EXERCISE. Each of the records must appear again, exactly as it was written.

INFORMATION SUPPLIED.

§

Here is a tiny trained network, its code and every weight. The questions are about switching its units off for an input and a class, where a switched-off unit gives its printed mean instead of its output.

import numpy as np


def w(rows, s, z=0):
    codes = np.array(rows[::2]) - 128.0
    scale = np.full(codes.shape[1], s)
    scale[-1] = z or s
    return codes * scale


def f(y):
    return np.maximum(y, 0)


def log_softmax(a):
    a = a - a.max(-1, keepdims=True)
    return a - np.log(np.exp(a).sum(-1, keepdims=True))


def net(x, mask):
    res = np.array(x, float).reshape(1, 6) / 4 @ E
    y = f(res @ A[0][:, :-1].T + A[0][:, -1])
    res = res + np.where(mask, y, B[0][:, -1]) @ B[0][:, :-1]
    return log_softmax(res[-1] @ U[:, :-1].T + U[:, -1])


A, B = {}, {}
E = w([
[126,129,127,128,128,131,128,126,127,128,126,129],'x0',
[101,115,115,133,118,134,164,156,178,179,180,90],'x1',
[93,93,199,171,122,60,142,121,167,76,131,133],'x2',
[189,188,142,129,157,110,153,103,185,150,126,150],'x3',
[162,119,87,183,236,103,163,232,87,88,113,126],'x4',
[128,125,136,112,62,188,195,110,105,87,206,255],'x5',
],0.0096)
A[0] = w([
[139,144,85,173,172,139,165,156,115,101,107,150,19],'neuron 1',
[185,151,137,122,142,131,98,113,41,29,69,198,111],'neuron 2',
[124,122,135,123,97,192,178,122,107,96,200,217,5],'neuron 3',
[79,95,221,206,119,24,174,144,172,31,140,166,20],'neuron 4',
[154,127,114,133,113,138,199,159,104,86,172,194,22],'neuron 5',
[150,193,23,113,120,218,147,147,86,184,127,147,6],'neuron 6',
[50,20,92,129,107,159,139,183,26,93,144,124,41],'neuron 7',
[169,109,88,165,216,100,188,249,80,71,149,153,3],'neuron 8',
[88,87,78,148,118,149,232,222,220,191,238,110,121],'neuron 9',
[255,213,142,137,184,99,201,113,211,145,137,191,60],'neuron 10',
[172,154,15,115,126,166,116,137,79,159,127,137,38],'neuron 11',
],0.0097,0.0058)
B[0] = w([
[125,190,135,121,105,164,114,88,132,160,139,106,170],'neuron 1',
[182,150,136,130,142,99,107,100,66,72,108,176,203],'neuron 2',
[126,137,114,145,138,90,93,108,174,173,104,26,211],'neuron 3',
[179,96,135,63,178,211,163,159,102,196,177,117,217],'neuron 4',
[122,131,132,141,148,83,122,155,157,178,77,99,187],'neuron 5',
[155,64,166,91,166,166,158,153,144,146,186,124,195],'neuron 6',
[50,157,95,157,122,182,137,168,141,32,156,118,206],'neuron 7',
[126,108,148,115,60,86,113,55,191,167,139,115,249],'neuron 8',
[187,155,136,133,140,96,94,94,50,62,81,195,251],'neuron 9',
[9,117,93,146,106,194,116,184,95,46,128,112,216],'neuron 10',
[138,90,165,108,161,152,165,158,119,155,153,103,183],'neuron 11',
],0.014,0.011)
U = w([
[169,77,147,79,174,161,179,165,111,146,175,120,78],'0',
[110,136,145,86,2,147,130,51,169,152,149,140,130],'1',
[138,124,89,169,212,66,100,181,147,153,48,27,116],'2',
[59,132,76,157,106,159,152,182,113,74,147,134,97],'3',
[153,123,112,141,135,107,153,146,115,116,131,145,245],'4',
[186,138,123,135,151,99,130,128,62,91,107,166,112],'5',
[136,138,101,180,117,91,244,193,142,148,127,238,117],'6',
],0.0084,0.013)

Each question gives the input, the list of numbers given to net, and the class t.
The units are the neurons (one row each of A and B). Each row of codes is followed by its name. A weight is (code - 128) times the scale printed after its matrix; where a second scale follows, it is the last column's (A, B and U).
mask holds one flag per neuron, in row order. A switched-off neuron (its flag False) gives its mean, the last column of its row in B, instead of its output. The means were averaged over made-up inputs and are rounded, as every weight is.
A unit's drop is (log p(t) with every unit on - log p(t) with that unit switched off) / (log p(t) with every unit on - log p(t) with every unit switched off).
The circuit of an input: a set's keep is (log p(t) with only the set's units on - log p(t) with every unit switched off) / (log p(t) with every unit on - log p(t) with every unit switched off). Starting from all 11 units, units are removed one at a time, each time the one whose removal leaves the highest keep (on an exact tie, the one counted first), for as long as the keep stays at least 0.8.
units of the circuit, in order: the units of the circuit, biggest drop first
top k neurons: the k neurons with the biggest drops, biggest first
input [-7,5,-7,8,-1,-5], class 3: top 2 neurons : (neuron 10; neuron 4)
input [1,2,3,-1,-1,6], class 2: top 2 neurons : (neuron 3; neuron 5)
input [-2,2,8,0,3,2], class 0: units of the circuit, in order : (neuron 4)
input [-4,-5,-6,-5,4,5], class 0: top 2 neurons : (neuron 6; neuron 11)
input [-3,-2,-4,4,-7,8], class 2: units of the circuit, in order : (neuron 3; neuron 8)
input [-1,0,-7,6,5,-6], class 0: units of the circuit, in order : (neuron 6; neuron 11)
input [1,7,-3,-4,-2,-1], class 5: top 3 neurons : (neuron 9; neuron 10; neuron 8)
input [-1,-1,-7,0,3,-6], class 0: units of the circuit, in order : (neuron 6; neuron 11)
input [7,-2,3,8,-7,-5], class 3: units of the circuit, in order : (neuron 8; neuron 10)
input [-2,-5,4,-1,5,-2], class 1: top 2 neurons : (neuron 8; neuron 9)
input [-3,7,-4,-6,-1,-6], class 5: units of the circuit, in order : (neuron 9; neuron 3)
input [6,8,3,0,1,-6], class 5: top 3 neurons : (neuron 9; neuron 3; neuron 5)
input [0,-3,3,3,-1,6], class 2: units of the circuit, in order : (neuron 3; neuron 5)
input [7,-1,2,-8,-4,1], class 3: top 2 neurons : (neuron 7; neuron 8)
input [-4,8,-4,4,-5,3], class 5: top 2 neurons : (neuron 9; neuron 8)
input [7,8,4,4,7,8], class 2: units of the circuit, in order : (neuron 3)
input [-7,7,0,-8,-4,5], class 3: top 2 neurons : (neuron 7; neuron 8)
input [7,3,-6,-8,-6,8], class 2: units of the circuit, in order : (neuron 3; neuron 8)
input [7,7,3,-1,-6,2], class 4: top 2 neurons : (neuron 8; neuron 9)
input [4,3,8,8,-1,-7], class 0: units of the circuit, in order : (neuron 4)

§

OUTPUT FOR THIS EXERCISE.
Here is a tiny trained network, its code and every weight. The questions are about switching its units off for an input and a class, where a switched-off unit gives its printed mean instead of its output.

import numpy as np


def w(rows, s, z=0):
    codes = np.array(rows[::2]) - 128.0
    scale = np.full(codes.shape[1], s)
    scale[-1] = z or s
    return codes * scale


def f(y):
    return np.maximum(y, 0)


def log_softmax(a):
    a = a - a.max(-1, keepdims=True)
    return a - np.log(np.exp(a).sum(-1, keepdims=True))


def net(x, mask):
    res = np.array(x, float).reshape(1, 6) / 4 @ E
    y = f(res @ A[0][:, :-1].T + A[0][:, -1])
    res = res + np.where(mask, y, B[0][:, -1]) @ B[0][:, :-1]
    return log_softmax(res[-1] @ U[:, :-1].T + U[:, -1])


A, B = {}, {}
E = w([
[126,129,127,128,128,131,128,126,127,128,126,129],'x0',
[101,115,115,133,118,134,164,156,178,179,180,90],'x1',
[93,93,199,171,122,60,142,121,167,76,131,133],'x2',
[189,188,142,129,157,110,153,103,185,150,126,150],'x3',
[162,119,87,183,236,103,163,232,87,88,113,126],'x4',
[128,125,136,112,62,188,195,110,105,87,206,255],'x5',
],0.0096)
A[0] = w([
[139,144,85,173,172,139,165,156,115,101,107,150,19],'neuron 1',
[185,151,137,122,142,131,98,113,41,29,69,198,111],'neuron 2',
[124,122,135,123,97,192,178,122,107,96,200,217,5],'neuron 3',
[79,95,221,206,119,24,174,144,172,31,140,166,20],'neuron 4',
[154,127,114,133,113,138,199,159,104,86,172,194,22],'neuron 5',
[150,193,23,113,120,218,147,147,86,184,127,147,6],'neuron 6',
[50,20,92,129,107,159,139,183,26,93,144,124,41],'neuron 7',
[169,109,88,165,216,100,188,249,80,71,149,153,3],'neuron 8',
[88,87,78,148,118,149,232,222,220,191,238,110,121],'neuron 9',
[255,213,142,137,184,99,201,113,211,145,137,191,60],'neuron 10',
[172,154,15,115,126,166,116,137,79,159,127,137,38],'neuron 11',
],0.0097,0.0058)
B[0] = w([
[125,190,135,121,105,164,114,88,132,160,139,106,170],'neuron 1',
[182,150,136,130,142,99,107,100,66,72,108,176,203],'neuron 2',
[126,137,114,145,138,90,93,108,174,173,104,26,211],'neuron 3',
[179,96,135,63,178,211,163,159,102,196,177,117,217],'neuron 4',
[122,131,132,141,148,83,122,155,157,178,77,99,187],'neuron 5',
[155,64,166,91,166,166,158,153,144,146,186,124,195],'neuron 6',
[50,157,95,157,122,182,137,168,141,32,156,118,206],'neuron 7',
[126,108,148,115,60,86,113,55,191,167,139,115,249],'neuron 8',
[187,155,136,133,140,96,94,94,50,62,81,195,251],'neuron 9',
[9,117,93,146,106,194,116,184,95,46,128,112,216],'neuron 10',
[138,90,165,108,161,152,165,158,119,155,153,103,183],'neuron 11',
],0.014,0.011)
U = w([
[169,77,147,79,174,161,179,165,111,146,175,120,78],'0',
[110,136,145,86,2,147,130,51,169,152,149,140,130],'1',
[138,124,89,169,212,66,100,181,147,153,48,27,116],'2',
[59,132,76,157,106,159,152,182,113,74,147,134,97],'3',
[153,123,112,141,135,107,153,146,115,116,131,145,245],'4',
[186,138,123,135,151,99,130,128,62,91,107,166,112],'5',
[136,138,101,180,117,91,244,193,142,148,127,238,117],'6',
],0.0084,0.013)

Each question gives the input, the list of numbers given to net, and the class t.
The units are the neurons (one row each of A and B). Each row of codes is followed by its name. A weight is (code - 128) times the scale printed after its matrix; where a second scale follows, it is the last column's (A, B and U).
mask holds one flag per neuron, in row order. A switched-off neuron (its flag False) gives its mean, the last column of its row in B, instead of its output. The means were averaged over made-up inputs and are rounded, as every weight is.
A unit's drop is (log p(t) with every unit on - log p(t) with that unit switched off) / (log p(t) with every unit on - log p(t) with every unit switched off).
The circuit of an input: a set's keep is (log p(t) with only the set's units on - log p(t) with every unit switched off) / (log p(t) with every unit on - log p(t) with every unit switched off). Starting from all 11 units, units are removed one at a time, each time the one whose removal leaves the highest keep (on an exact tie, the one counted first), for as long as the keep stays at least 0.8.
units of the circuit, in order: the units of the circuit, biggest drop first
top k neurons: the k neurons with the biggest drops, biggest first
input [-7,5,-7,8,-1,-5], class 3: top 2 neurons : (neuron 10; neuron 4)
input [1,2,3,-1,-1,6], class 2: top 2 neurons : (neuron 3; neuron 5)
input [-2,2,8,0,3,2], class 0: units of the circuit, in order : (neuron 4)
input [-4,-5,-6,-5,4,5], class 0: top 2 neurons : (neuron 6; neuron 11)
input [-3,-2,-4,4,-7,8], class 2: units of the circuit, in order : (neuron 3; neuron 8)
input [-1,0,-7,6,5,-6], class 0: units of the circuit, in order : (neuron 6; neuron 11)
input [1,7,-3,-4,-2,-1], class 5: top 3 neurons : (neuron 9; neuron 10; neuron 8)
input [-1,-1,-7,0,3,-6], class 0: units of the circuit, in order : (neuron 6; neuron 11)
input [7,-2,3,8,-7,-5], class 3: units of the circuit, in order : (neuron 8; neuron 10)
input [-2,-5,4,-1,5,-2], class 1: top 2 neurons : (neuron 8; neuron 9)
input [-3,7,-4,-6,-1,-6], class 5: units of the circuit, in order : (neuron 9; neuron 3)
input [6,8,3,0,1,-6], class 5: top 3 neurons : (neuron 9; neuron 3; neuron 5)
input [0,-3,3,3,-1,6], class 2: units of the circuit, in order : (neuron 3; neuron 5)
input [7,-1,2,-8,-4,1], class 3: top 2 neurons : (neuron 7; neuron 8)
input [-4,8,-4,4,-5,3], class 5: top 2 neurons : (neuron 9; neuron 8)
input [7,8,4,4,7,8], class 2: units of the circuit, in order : (neuron 3)
input [-7,7,0,-8,-4,5], class 3: top 2 neurons : (neuron 7; neuron 8)
input [7,3,-6,-8,-6,8], class 2: units of the circuit, in order : (neuron 3; neuron 8)
input [7,7,3,-1,-6,2], class 4: top 2 neurons : (neuron 8; neuron 9)
input [4,3,8,8,-1,-7], class 0: units of the circuit, in order : (neuron 4)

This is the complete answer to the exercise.